(Records contained in a dataset)
------------------------------------
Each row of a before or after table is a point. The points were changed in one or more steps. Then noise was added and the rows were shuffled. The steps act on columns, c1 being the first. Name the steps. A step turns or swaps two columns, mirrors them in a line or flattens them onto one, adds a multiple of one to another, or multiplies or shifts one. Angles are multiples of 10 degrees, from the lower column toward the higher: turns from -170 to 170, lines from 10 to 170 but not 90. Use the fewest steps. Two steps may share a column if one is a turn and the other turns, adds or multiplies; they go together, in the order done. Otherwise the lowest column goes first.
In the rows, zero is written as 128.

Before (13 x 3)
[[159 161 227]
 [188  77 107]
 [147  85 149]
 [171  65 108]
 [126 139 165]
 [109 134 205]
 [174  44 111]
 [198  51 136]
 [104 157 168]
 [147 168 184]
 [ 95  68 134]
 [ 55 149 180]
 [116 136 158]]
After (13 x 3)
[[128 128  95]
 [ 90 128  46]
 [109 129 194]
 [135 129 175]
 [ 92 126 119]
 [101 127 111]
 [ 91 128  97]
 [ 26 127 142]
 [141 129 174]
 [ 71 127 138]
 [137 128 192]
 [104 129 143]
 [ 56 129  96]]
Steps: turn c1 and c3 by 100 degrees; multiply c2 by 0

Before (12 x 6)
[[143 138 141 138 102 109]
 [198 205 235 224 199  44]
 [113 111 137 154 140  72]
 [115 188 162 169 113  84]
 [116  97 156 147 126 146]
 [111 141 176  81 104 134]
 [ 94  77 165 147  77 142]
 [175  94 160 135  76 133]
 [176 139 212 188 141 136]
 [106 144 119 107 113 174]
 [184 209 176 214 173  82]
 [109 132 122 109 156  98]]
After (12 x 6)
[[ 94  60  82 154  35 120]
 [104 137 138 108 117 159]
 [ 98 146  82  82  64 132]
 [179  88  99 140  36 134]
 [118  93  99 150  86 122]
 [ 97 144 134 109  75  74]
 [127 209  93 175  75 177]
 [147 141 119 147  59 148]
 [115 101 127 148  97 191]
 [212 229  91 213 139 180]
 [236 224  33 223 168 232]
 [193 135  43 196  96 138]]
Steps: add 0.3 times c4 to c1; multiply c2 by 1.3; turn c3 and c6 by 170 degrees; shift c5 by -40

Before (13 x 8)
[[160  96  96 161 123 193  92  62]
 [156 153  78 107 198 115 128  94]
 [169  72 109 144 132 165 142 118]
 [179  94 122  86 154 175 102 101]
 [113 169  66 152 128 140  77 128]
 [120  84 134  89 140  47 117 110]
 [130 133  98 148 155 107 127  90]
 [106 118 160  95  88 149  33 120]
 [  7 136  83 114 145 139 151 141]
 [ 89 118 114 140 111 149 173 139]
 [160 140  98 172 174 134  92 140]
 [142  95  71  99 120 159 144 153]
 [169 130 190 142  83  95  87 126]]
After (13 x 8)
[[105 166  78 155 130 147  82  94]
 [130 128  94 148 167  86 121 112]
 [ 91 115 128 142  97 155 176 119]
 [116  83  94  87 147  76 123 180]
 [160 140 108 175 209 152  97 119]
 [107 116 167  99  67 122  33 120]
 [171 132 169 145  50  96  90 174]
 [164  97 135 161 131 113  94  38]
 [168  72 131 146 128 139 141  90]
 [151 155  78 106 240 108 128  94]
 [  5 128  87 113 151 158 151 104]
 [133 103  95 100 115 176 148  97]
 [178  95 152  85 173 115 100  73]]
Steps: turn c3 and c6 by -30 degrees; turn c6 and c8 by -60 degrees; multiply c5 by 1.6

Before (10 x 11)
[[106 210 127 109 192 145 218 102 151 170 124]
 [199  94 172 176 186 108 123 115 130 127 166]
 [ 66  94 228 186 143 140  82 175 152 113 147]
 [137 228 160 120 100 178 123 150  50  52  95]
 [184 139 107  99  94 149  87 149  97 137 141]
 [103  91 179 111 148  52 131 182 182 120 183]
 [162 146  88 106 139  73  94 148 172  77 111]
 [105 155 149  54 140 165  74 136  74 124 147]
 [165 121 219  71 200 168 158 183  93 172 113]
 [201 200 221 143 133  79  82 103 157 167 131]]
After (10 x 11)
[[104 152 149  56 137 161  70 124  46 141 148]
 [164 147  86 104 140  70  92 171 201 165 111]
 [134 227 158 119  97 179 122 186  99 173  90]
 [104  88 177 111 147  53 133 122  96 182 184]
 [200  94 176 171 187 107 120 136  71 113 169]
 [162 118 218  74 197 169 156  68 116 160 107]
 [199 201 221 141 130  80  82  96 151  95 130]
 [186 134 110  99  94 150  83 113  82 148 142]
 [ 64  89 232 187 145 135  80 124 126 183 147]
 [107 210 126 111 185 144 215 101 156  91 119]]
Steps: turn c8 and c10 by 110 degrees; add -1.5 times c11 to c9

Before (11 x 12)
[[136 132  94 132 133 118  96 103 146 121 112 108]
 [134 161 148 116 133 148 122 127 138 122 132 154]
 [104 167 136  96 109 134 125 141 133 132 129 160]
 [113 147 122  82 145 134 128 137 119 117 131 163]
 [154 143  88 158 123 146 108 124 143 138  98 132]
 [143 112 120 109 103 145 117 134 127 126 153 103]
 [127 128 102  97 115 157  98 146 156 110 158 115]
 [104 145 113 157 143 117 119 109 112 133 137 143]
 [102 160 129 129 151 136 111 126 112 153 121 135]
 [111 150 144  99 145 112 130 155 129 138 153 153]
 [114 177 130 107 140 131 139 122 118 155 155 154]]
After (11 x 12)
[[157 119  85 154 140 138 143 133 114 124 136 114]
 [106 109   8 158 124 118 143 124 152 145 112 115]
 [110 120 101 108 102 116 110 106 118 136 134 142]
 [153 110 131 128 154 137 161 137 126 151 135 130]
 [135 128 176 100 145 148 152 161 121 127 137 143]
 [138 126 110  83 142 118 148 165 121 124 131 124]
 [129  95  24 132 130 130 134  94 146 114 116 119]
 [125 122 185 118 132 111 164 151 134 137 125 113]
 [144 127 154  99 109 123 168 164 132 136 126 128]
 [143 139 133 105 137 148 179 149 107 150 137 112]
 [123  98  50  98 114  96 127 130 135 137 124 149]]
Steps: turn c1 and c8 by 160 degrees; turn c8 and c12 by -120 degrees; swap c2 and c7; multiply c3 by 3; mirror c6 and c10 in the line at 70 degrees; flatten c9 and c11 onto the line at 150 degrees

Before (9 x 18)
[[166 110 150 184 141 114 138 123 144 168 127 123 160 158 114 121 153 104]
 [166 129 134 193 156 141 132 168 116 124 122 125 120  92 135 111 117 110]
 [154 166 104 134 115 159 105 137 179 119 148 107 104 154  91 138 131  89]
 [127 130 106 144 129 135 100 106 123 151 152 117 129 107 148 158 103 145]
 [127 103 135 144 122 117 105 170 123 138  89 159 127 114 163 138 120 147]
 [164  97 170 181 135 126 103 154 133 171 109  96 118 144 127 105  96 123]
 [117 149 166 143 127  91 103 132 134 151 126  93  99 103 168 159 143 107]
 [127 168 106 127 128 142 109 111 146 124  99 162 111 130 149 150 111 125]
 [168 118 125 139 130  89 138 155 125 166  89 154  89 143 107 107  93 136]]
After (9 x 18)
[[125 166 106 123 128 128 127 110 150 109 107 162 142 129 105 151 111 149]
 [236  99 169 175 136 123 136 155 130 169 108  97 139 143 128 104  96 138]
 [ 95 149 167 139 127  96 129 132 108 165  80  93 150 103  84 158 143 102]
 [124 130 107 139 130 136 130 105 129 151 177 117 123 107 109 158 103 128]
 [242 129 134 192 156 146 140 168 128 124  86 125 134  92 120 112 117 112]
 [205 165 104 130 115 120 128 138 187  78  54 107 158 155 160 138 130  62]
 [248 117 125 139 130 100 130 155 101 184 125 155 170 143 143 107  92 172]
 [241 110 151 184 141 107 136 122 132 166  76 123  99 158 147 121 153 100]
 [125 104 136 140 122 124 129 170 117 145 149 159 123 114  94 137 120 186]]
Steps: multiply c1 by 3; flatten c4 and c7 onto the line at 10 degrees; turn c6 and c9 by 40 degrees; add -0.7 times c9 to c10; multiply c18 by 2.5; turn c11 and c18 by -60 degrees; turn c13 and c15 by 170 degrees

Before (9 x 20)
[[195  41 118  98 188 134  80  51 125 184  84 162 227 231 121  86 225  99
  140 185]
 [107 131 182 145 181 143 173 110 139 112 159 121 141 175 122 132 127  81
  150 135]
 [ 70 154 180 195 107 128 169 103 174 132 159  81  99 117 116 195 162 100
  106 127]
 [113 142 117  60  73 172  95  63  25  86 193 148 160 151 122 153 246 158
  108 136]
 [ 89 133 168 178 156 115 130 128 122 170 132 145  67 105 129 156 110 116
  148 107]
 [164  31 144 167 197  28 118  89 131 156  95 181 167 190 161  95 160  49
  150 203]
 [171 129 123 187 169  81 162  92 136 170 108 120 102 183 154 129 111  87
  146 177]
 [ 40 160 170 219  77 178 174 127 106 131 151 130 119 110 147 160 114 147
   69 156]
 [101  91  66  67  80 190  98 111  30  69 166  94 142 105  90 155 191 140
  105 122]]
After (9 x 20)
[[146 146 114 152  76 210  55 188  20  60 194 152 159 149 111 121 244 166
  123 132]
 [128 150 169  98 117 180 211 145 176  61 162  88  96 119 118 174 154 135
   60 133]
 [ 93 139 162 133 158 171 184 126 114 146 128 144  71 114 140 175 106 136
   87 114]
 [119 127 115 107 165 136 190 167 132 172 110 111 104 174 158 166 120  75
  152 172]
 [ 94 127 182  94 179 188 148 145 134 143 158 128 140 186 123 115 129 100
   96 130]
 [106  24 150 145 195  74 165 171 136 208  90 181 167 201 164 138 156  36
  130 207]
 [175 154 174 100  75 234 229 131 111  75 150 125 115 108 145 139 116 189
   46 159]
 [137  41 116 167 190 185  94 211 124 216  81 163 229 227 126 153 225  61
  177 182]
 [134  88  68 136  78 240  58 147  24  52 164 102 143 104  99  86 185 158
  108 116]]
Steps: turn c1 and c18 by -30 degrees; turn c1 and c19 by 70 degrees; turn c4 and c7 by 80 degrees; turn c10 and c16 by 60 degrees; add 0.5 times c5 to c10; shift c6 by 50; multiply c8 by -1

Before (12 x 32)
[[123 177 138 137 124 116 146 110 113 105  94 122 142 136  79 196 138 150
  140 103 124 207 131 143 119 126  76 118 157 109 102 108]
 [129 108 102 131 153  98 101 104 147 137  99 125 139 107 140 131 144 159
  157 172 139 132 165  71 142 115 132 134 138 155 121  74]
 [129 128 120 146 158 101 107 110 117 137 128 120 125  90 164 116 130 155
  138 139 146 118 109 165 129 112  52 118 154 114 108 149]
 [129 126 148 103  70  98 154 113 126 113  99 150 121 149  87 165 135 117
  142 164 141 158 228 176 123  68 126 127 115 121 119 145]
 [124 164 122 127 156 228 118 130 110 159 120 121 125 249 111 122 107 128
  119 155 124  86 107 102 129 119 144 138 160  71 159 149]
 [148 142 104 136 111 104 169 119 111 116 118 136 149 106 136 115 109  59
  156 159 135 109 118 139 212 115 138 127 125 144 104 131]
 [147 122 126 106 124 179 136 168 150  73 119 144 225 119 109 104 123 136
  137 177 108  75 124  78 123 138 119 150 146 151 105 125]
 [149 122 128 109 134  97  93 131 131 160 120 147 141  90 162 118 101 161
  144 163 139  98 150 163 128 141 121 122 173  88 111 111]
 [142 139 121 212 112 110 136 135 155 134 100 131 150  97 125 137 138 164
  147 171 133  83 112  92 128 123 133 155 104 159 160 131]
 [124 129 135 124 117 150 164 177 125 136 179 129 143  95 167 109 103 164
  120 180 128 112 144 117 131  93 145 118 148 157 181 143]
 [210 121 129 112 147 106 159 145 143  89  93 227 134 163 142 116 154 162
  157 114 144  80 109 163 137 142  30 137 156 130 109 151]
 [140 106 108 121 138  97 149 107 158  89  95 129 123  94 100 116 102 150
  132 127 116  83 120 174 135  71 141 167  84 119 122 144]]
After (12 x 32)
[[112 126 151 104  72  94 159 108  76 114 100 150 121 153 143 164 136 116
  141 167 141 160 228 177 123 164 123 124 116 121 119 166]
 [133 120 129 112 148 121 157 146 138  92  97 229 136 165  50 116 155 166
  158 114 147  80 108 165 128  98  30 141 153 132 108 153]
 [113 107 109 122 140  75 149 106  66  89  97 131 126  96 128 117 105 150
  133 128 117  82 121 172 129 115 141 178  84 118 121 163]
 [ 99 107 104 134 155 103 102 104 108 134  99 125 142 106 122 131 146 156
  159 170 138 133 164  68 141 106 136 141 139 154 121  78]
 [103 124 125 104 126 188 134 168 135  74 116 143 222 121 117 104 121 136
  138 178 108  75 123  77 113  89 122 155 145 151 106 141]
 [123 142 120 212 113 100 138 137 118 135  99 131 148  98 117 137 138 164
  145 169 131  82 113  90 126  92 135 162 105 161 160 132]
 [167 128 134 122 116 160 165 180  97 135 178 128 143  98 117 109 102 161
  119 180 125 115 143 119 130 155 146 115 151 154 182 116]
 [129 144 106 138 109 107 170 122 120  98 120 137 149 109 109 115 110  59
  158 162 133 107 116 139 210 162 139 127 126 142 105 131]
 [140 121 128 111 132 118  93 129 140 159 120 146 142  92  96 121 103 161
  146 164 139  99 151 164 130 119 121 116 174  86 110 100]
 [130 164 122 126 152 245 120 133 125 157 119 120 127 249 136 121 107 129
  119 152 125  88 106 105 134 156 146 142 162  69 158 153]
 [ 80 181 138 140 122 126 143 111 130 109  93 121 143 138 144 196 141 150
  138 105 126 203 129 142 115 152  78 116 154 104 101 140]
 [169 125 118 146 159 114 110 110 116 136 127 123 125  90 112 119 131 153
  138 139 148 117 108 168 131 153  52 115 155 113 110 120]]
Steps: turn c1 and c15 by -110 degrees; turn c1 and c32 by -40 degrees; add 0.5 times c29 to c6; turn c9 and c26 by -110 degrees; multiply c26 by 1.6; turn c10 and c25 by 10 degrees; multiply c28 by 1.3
------------------------------------
**Exercise prompt**
All lines above from the line with "Steps: turn c1 and c3" through the line with "47 117 110]", both included, are to be set down exactly, with nothing else.

**Answer space**
Steps: turn c1 and c3 by 100 degrees; multiply c2 by 0

Before (12 x 6)
[[143 138 141 138 102 109]
 [198 205 235 224 199  44]
 [113 111 137 154 140  72]
 [115 188 162 169 113  84]
 [116  97 156 147 126 146]
 [111 141 176  81 104 134]
 [ 94  77 165 147  77 142]
 [175  94 160 135  76 133]
 [176 139 212 188 141 136]
 [106 144 119 107 113 174]
 [184 209 176 214 173  82]
 [109 132 122 109 156  98]]
After (12 x 6)
[[ 94  60  82 154  35 120]
 [104 137 138 108 117 159]
 [ 98 146  82  82  64 132]
 [179  88  99 140  36 134]
 [118  93  99 150  86 122]
 [ 97 144 134 109  75  74]
 [127 209  93 175  75 177]
 [147 141 119 147  59 148]
 [115 101 127 148  97 191]
 [212 229  91 213 139 180]
 [236 224  33 223 168 232]
 [193 135  43 196  96 138]]
Steps: add 0.3 times c4 to c1; multiply c2 by 1.3; turn c3 and c6 by 170 degrees; shift c5 by -40

Before (13 x 8)
[[160  96  96 161 123 193  92  62]
 [156 153  78 107 198 115 128  94]
 [169  72 109 144 132 165 142 118]
 [179  94 122  86 154 175 102 101]
 [113 169  66 152 128 140  77 128]
 [120  84 134  89 140  47 117 110]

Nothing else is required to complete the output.